- _REQUIREMENT_
Each line below is to be copied exactly as it appears.

Start of DATA EXTRACTS

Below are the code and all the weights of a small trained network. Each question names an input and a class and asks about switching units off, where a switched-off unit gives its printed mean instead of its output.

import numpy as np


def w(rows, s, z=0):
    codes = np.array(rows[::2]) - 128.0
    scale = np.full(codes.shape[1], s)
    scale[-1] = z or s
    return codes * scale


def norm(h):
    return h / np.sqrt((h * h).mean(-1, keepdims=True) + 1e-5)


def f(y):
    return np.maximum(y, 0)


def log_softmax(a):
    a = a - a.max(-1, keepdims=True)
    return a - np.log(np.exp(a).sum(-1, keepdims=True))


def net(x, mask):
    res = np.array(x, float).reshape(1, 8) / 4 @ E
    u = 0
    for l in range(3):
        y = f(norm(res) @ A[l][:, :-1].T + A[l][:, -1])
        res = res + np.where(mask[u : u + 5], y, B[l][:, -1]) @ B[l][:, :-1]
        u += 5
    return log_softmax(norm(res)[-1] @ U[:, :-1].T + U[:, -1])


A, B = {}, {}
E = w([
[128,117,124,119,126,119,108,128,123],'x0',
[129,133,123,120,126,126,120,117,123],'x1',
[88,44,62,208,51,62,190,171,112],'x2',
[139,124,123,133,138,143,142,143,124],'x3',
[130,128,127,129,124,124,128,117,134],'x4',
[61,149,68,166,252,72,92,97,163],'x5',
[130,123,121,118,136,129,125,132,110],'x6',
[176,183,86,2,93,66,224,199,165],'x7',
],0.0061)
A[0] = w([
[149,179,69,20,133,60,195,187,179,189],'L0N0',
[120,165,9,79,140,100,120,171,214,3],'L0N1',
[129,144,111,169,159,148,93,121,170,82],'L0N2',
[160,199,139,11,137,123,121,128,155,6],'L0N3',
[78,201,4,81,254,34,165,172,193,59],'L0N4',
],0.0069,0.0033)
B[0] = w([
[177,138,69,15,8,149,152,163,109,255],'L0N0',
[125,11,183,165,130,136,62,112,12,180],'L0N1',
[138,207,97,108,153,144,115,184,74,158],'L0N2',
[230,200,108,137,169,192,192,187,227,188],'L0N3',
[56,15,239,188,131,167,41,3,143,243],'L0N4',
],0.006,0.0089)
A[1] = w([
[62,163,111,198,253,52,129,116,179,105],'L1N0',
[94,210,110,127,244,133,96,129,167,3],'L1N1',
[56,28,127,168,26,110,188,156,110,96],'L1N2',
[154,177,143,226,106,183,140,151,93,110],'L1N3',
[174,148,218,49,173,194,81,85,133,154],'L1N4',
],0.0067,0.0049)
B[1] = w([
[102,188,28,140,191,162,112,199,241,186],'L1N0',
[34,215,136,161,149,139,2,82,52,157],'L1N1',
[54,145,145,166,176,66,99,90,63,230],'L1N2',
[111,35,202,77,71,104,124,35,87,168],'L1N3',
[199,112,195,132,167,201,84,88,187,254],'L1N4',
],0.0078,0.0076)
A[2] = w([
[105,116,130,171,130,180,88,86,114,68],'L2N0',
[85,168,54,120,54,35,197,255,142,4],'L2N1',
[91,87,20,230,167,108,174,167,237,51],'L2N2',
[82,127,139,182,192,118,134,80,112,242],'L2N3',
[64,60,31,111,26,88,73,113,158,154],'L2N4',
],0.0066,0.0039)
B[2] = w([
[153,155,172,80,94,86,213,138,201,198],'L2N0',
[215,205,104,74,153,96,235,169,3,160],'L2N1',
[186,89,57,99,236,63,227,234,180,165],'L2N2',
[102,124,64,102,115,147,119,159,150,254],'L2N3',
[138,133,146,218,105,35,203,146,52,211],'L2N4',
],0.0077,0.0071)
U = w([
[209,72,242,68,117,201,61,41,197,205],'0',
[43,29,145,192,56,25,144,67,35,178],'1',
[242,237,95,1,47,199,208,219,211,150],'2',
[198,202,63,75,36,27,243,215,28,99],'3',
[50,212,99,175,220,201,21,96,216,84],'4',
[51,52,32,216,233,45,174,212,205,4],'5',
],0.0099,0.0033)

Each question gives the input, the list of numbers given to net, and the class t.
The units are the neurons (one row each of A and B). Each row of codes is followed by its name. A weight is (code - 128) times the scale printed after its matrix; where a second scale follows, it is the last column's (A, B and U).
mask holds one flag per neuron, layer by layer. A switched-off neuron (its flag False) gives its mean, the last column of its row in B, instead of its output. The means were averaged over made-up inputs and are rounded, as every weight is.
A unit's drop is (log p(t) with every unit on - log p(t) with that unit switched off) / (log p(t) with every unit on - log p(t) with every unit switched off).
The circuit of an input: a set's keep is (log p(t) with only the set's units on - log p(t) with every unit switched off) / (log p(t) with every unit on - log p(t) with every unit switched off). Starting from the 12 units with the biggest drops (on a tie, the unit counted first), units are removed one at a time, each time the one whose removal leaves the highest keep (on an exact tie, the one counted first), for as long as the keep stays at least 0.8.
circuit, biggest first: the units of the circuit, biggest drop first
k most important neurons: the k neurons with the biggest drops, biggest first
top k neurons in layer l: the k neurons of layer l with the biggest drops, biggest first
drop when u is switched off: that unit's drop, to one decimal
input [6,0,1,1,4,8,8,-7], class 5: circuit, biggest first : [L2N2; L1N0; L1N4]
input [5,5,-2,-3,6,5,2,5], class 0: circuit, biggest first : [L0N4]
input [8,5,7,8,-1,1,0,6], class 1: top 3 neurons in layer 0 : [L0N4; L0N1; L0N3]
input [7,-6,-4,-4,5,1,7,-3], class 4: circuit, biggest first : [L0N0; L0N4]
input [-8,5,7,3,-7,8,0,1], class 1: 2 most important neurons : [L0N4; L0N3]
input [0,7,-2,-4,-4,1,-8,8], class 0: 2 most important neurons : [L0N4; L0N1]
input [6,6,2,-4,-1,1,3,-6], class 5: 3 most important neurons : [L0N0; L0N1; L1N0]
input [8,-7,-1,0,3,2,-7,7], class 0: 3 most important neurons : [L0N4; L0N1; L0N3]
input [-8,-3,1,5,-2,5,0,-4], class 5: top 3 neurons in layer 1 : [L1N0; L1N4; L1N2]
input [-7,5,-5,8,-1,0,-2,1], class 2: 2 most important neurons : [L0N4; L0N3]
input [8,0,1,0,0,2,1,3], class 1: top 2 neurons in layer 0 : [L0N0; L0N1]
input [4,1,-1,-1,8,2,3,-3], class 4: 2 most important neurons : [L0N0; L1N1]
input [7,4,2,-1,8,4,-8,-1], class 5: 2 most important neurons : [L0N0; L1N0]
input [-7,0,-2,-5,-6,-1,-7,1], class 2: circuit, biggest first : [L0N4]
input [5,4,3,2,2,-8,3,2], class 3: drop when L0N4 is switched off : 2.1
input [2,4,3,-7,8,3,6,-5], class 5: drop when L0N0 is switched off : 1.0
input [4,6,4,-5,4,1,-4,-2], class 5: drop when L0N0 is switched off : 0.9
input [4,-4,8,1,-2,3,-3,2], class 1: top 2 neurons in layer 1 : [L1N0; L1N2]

End of DATA EXTRACTS

- _EXPECTED ANSWER_
Below are the code and all the weights of a small trained network. Each question names an input and a class and asks about switching units off, where a switched-off unit gives its printed mean instead of its output.

import numpy as np


def w(rows, s, z=0):
    codes = np.array(rows[::2]) - 128.0
    scale = np.full(codes.shape[1], s)
    scale[-1] = z or s
    return codes * scale


def norm(h):
    return h / np.sqrt((h * h).mean(-1, keepdims=True) + 1e-5)


def f(y):
    return np.maximum(y, 0)


def log_softmax(a):
    a = a - a.max(-1, keepdims=True)
    return a - np.log(np.exp(a).sum(-1, keepdims=True))


def net(x, mask):
    res = np.array(x, float).reshape(1, 8) / 4 @ E
    u = 0
    for l in range(3):
        y = f(norm(res) @ A[l][:, :-1].T + A[l][:, -1])
        res = res + np.where(mask[u : u + 5], y, B[l][:, -1]) @ B[l][:, :-1]
        u += 5
    return log_softmax(norm(res)[-1] @ U[:, :-1].T + U[:, -1])


A, B = {}, {}
E = w([
[128,117,124,119,126,119,108,128,123],'x0',
[129,133,123,120,126,126,120,117,123],'x1',
[88,44,62,208,51,62,190,171,112],'x2',
[139,124,123,133,138,143,142,143,124],'x3',
[130,128,127,129,124,124,128,117,134],'x4',
[61,149,68,166,252,72,92,97,163],'x5',
[130,123,121,118,136,129,125,132,110],'x6',
[176,183,86,2,93,66,224,199,165],'x7',
],0.0061)
A[0] = w([
[149,179,69,20,133,60,195,187,179,189],'L0N0',
[120,165,9,79,140,100,120,171,214,3],'L0N1',
[129,144,111,169,159,148,93,121,170,82],'L0N2',
[160,199,139,11,137,123,121,128,155,6],'L0N3',
[78,201,4,81,254,34,165,172,193,59],'L0N4',
],0.0069,0.0033)
B[0] = w([
[177,138,69,15,8,149,152,163,109,255],'L0N0',
[125,11,183,165,130,136,62,112,12,180],'L0N1',
[138,207,97,108,153,144,115,184,74,158],'L0N2',
[230,200,108,137,169,192,192,187,227,188],'L0N3',
[56,15,239,188,131,167,41,3,143,243],'L0N4',
],0.006,0.0089)
A[1] = w([
[62,163,111,198,253,52,129,116,179,105],'L1N0',
[94,210,110,127,244,133,96,129,167,3],'L1N1',
[56,28,127,168,26,110,188,156,110,96],'L1N2',
[154,177,143,226,106,183,140,151,93,110],'L1N3',
[174,148,218,49,173,194,81,85,133,154],'L1N4',
],0.0067,0.0049)
B[1] = w([
[102,188,28,140,191,162,112,199,241,186],'L1N0',
[34,215,136,161,149,139,2,82,52,157],'L1N1',
[54,145,145,166,176,66,99,90,63,230],'L1N2',
[111,35,202,77,71,104,124,35,87,168],'L1N3',
[199,112,195,132,167,201,84,88,187,254],'L1N4',
],0.0078,0.0076)
A[2] = w([
[105,116,130,171,130,180,88,86,114,68],'L2N0',
[85,168,54,120,54,35,197,255,142,4],'L2N1',
[91,87,20,230,167,108,174,167,237,51],'L2N2',
[82,127,139,182,192,118,134,80,112,242],'L2N3',
[64,60,31,111,26,88,73,113,158,154],'L2N4',
],0.0066,0.0039)
B[2] = w([
[153,155,172,80,94,86,213,138,201,198],'L2N0',
[215,205,104,74,153,96,235,169,3,160],'L2N1',
[186,89,57,99,236,63,227,234,180,165],'L2N2',
[102,124,64,102,115,147,119,159,150,254],'L2N3',
[138,133,146,218,105,35,203,146,52,211],'L2N4',
],0.0077,0.0071)
U = w([
[209,72,242,68,117,201,61,41,197,205],'0',
[43,29,145,192,56,25,144,67,35,178],'1',
[242,237,95,1,47,199,208,219,211,150],'2',
[198,202,63,75,36,27,243,215,28,99],'3',
[50,212,99,175,220,201,21,96,216,84],'4',
[51,52,32,216,233,45,174,212,205,4],'5',
],0.0099,0.0033)

Each question gives the input, the list of numbers given to net, and the class t.
The units are the neurons (one row each of A and B). Each row of codes is followed by its name. A weight is (code - 128) times the scale printed after its matrix; where a second scale follows, it is the last column's (A, B and U).
mask holds one flag per neuron, layer by layer. A switched-off neuron (its flag False) gives its mean, the last column of its row in B, instead of its output. The means were averaged over made-up inputs and are rounded, as every weight is.
A unit's drop is (log p(t) with every unit on - log p(t) with that unit switched off) / (log p(t) with every unit on - log p(t) with every unit switched off).
The circuit of an input: a set's keep is (log p(t) with only the set's units on - log p(t) with every unit switched off) / (log p(t) with every unit on - log p(t) with every unit switched off). Starting from the 12 units with the biggest drops (on a tie, the unit counted first), units are removed one at a time, each time the one whose removal leaves the highest keep (on an exact tie, the one counted first), for as long as the keep stays at least 0.8.
circuit, biggest first: the units of the circuit, biggest drop first
k most important neurons: the k neurons with the biggest drops, biggest first
top k neurons in layer l: the k neurons of layer l with the biggest drops, biggest first
drop when u is switched off: that unit's drop, to one decimal
input [6,0,1,1,4,8,8,-7], class 5: circuit, biggest first : [L2N2; L1N0; L1N4]
input [5,5,-2,-3,6,5,2,5], class 0: circuit, biggest first : [L0N4]
input [8,5,7,8,-1,1,0,6], class 1: top 3 neurons in layer 0 : [L0N4; L0N1; L0N3]
input [7,-6,-4,-4,5,1,7,-3], class 4: circuit, biggest first : [L0N0; L0N4]
input [-8,5,7,3,-7,8,0,1], class 1: 2 most important neurons : [L0N4; L0N3]
input [0,7,-2,-4,-4,1,-8,8], class 0: 2 most important neurons : [L0N4; L0N1]
input [6,6,2,-4,-1,1,3,-6], class 5: 3 most important neurons : [L0N0; L0N1; L1N0]
input [8,-7,-1,0,3,2,-7,7], class 0: 3 most important neurons : [L0N4; L0N1; L0N3]
input [-8,-3,1,5,-2,5,0,-4], class 5: top 3 neurons in layer 1 : [L1N0; L1N4; L1N2]
input [-7,5,-5,8,-1,0,-2,1], class 2: 2 most important neurons : [L0N4; L0N3]
input [8,0,1,0,0,2,1,3], class 1: top 2 neurons in layer 0 : [L0N0; L0N1]
input [4,1,-1,-1,8,2,3,-3], class 4: 2 most important neurons : [L0N0; L1N1]
input [7,4,2,-1,8,4,-8,-1], class 5: 2 most important neurons : [L0N0; L1N0]
input [-7,0,-2,-5,-6,-1,-7,1], class 2: circuit, biggest first : [L0N4]
input [5,4,3,2,2,-8,3,2], class 3: drop when L0N4 is switched off : 2.1
input [2,4,3,-7,8,3,6,-5], class 5: drop when L0N0 is switched off : 1.0
input [4,6,4,-5,4,1,-4,-2], class 5: drop when L0N0 is switched off : 0.9
input [4,-4,8,1,-2,3,-3,2], class 1: top 2 neurons in layer 1 : [L1N0; L1N2]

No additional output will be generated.